Items from a dataset
════════════════
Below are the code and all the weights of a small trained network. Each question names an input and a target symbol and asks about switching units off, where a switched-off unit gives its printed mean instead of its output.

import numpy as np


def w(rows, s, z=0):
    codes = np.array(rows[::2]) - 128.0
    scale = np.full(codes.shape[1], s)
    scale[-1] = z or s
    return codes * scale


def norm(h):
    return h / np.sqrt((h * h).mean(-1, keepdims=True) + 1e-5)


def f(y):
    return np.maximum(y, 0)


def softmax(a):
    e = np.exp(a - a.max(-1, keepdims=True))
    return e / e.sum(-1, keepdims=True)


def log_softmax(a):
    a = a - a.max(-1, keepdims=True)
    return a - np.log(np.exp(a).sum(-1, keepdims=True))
════════════════
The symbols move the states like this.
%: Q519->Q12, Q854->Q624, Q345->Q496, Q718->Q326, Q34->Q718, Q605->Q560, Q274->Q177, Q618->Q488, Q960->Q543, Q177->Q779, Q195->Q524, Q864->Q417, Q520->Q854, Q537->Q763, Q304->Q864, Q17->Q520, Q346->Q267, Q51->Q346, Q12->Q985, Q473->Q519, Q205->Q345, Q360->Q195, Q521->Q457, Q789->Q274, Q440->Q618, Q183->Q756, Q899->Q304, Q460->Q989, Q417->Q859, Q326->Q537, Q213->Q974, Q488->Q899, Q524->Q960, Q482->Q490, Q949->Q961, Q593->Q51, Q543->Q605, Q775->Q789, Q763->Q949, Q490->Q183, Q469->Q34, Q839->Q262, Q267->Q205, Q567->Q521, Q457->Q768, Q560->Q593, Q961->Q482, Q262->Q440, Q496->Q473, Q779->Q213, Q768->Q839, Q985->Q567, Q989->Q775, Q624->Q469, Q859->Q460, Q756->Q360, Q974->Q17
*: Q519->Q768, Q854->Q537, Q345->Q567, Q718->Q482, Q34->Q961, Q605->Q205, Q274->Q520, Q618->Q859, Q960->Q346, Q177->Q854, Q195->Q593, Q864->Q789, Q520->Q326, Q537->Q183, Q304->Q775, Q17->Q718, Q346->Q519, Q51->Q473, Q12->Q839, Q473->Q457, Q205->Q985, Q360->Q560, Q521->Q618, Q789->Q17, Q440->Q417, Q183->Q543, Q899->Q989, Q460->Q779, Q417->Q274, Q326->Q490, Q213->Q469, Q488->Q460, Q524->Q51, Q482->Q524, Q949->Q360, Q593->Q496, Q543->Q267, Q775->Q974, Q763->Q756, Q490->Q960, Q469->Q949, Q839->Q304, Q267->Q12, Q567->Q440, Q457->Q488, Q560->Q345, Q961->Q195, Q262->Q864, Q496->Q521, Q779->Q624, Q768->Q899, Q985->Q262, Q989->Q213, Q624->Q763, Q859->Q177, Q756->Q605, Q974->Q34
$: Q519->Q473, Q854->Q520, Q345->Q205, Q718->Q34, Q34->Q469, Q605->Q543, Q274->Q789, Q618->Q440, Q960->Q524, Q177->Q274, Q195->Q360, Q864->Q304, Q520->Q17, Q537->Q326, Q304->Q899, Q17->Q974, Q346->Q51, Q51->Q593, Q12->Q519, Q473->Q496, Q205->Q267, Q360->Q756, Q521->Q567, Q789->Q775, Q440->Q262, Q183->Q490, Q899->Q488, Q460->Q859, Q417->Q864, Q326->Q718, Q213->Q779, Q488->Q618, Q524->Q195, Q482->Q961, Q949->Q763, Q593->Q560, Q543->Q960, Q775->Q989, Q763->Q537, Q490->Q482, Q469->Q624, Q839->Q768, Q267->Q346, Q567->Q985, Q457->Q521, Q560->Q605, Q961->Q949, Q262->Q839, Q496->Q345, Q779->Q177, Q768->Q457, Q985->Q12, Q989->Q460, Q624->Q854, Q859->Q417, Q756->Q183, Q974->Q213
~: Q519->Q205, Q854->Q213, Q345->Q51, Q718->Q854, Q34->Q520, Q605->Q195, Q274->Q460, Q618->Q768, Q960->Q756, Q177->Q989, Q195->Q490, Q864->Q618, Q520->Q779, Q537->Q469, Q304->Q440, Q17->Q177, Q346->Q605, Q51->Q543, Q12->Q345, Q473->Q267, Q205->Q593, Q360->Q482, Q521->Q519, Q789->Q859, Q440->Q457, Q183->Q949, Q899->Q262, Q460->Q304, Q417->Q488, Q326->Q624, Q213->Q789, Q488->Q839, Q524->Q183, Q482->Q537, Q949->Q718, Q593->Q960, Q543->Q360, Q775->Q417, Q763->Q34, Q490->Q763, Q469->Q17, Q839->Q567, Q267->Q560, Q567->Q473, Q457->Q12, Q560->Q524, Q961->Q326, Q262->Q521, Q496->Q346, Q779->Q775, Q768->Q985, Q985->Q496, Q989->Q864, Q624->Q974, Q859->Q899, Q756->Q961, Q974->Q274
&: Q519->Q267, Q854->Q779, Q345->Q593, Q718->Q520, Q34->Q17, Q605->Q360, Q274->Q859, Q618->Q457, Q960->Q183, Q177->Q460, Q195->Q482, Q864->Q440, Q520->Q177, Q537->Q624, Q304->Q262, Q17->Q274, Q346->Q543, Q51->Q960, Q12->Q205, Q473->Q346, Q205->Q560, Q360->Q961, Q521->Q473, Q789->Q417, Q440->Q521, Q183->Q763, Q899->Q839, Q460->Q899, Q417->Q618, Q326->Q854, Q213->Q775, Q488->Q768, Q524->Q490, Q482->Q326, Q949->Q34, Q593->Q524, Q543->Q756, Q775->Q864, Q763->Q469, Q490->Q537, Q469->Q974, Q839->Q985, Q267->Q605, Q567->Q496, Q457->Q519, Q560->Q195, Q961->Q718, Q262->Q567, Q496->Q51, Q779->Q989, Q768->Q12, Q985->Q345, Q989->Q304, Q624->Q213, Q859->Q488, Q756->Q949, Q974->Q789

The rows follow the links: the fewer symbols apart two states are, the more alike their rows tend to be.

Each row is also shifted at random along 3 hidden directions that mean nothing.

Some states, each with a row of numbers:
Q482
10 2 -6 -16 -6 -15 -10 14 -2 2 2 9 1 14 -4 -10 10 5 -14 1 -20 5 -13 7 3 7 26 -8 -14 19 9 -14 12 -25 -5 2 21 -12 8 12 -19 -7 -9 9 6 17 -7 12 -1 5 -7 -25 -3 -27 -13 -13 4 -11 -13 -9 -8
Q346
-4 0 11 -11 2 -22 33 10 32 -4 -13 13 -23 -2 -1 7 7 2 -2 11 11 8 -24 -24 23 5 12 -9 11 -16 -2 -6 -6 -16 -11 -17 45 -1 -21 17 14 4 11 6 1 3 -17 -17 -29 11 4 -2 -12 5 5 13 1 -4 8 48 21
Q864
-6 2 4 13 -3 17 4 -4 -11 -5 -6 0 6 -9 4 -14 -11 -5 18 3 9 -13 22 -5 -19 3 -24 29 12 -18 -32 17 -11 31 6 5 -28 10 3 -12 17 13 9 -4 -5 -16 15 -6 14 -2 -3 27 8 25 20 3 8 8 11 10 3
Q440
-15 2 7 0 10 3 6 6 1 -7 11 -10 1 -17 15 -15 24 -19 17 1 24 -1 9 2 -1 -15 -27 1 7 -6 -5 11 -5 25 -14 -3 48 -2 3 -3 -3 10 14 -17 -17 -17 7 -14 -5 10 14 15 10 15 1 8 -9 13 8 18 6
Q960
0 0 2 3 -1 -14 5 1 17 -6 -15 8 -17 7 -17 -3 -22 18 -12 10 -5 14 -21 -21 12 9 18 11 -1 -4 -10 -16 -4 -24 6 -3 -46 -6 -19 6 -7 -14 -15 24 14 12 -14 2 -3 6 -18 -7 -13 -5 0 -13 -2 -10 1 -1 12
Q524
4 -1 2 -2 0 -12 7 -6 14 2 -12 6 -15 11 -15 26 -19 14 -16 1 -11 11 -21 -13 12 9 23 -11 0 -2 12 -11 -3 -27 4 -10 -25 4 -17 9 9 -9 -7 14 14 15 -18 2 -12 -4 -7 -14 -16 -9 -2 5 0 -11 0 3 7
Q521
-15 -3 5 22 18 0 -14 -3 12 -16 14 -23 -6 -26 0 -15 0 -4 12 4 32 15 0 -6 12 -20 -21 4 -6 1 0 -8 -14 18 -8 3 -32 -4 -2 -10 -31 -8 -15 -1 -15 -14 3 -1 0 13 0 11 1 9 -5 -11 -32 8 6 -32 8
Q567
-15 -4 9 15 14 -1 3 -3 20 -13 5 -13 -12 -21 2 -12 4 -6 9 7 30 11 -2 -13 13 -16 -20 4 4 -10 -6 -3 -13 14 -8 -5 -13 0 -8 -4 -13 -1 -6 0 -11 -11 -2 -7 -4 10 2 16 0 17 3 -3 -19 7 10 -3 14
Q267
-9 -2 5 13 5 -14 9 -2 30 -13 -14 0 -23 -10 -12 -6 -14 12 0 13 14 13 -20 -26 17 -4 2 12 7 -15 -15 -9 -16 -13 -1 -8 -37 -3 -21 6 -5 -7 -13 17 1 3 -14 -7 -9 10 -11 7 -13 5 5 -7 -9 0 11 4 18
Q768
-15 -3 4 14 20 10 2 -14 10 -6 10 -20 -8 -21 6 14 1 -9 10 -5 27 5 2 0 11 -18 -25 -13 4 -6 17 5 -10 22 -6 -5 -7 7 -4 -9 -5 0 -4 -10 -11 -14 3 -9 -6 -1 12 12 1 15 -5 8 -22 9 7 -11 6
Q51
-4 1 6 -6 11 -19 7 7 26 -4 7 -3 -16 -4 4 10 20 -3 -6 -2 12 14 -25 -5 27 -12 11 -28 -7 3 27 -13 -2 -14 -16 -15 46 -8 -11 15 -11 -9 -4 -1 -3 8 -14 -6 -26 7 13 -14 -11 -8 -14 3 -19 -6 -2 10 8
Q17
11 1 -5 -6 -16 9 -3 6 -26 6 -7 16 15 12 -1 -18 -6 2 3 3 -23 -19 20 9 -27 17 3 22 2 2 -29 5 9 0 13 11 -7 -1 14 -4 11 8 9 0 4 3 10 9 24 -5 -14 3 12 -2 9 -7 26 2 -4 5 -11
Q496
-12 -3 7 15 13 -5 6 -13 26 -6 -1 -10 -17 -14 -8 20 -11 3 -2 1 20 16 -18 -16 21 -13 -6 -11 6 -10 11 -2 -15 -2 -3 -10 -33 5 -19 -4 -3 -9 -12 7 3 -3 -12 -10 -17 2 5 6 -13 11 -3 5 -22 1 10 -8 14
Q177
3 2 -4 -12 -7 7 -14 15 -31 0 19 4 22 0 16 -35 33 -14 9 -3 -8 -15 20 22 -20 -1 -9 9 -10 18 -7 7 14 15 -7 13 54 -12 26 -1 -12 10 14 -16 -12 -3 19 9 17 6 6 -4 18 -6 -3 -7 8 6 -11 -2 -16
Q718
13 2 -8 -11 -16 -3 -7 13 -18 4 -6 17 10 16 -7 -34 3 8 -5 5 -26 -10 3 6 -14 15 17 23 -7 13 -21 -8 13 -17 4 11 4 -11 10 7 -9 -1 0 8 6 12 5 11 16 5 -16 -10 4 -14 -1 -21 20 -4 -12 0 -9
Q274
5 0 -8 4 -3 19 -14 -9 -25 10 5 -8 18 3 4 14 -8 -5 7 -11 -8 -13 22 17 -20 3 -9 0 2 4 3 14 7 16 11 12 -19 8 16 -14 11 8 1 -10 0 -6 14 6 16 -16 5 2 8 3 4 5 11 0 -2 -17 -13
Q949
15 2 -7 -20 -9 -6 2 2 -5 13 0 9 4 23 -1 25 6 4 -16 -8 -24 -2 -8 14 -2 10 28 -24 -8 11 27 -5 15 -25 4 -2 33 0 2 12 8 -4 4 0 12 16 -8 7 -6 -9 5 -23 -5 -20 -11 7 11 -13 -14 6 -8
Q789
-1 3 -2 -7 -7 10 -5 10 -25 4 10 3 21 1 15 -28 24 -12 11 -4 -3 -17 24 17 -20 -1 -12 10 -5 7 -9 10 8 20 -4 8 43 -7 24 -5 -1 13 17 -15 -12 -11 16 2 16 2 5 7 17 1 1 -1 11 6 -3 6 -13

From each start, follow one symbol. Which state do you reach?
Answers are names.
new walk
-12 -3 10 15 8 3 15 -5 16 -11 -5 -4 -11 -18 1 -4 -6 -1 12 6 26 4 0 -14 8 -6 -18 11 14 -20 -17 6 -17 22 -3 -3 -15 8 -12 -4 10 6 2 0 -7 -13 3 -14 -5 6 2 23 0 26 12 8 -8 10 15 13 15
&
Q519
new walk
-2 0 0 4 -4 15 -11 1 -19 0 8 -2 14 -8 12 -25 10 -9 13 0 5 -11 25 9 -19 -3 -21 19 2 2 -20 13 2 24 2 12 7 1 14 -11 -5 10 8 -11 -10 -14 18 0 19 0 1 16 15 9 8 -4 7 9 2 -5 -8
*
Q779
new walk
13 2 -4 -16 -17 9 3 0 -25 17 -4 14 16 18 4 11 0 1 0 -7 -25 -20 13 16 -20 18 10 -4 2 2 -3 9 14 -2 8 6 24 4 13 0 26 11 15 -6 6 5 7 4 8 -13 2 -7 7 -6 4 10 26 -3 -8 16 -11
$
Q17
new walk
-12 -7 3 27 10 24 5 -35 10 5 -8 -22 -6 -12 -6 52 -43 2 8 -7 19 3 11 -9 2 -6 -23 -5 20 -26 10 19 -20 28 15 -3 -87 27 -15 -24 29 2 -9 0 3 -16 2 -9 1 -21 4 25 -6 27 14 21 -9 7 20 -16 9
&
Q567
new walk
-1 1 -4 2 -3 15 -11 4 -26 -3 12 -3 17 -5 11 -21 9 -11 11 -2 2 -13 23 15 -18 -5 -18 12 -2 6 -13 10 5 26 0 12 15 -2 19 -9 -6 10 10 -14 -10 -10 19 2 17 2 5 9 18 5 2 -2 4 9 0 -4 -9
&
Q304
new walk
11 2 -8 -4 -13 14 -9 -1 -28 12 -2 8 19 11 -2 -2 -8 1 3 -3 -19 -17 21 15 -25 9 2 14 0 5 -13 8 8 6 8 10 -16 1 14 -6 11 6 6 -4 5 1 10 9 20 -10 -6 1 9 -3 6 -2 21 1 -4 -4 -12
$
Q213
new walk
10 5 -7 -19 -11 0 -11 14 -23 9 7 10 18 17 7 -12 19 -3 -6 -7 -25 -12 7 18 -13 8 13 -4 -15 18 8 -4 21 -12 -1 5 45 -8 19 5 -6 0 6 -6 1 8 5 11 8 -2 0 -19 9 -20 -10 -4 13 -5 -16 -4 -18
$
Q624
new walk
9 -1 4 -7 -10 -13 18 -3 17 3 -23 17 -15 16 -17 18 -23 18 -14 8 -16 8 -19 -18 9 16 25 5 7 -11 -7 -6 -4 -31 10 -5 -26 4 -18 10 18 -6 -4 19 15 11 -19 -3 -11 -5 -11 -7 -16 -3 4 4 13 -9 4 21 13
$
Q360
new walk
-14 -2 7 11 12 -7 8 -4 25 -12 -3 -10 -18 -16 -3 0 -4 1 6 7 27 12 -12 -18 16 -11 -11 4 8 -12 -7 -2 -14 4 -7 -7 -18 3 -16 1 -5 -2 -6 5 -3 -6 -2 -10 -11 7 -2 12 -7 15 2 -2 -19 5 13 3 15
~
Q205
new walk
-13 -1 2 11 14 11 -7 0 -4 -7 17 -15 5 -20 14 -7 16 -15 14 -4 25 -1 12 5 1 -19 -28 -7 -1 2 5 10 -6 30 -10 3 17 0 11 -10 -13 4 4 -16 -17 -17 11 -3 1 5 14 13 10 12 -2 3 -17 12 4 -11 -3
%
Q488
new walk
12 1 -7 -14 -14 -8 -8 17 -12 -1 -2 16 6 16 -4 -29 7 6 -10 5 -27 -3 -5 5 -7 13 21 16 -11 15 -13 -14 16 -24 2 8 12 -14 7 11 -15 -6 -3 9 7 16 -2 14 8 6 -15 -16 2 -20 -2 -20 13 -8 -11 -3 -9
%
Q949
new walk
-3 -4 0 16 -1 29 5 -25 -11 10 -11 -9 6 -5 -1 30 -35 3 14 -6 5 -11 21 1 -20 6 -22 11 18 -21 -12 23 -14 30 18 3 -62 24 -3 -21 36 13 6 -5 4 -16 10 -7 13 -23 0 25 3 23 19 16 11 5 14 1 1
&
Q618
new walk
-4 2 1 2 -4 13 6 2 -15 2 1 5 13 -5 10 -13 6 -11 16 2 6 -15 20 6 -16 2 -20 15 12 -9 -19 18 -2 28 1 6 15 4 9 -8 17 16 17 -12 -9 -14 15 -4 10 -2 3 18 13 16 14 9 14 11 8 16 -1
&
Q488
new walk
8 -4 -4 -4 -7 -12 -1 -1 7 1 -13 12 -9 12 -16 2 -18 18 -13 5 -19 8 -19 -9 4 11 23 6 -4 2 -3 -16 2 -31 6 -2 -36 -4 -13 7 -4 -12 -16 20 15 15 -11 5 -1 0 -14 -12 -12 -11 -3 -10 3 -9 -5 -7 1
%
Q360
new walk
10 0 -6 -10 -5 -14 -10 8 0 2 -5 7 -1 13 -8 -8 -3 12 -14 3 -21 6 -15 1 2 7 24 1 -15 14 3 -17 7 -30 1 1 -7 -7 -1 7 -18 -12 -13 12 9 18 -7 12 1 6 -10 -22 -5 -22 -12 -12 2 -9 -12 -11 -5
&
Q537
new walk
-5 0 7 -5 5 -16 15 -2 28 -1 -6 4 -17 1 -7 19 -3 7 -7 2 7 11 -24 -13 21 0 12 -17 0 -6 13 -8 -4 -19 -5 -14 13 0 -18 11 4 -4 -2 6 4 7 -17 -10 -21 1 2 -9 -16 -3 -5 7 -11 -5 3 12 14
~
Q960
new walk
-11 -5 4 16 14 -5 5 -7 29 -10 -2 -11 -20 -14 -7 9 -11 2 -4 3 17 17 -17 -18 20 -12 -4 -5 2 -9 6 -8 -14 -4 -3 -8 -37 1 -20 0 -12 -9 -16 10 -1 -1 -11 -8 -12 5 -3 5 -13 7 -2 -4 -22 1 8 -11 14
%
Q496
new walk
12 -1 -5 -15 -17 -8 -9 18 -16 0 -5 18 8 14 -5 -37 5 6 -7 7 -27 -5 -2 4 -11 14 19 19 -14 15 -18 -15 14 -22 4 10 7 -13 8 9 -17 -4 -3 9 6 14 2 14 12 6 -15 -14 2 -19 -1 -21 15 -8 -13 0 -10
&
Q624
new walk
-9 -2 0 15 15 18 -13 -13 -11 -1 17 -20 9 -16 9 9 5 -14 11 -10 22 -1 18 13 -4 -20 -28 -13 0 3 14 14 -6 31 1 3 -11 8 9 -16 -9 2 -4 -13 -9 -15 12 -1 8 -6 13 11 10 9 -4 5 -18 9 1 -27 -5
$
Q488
════════════════
Problem — Only lines holding the word "states" are wanted, so copy each of them from the records above.

Answer to the problem —
The symbols move the states like this.
The rows follow the links: the fewer symbols apart two states are, the more alike their rows tend to be.
Some states, each with a row of numbers:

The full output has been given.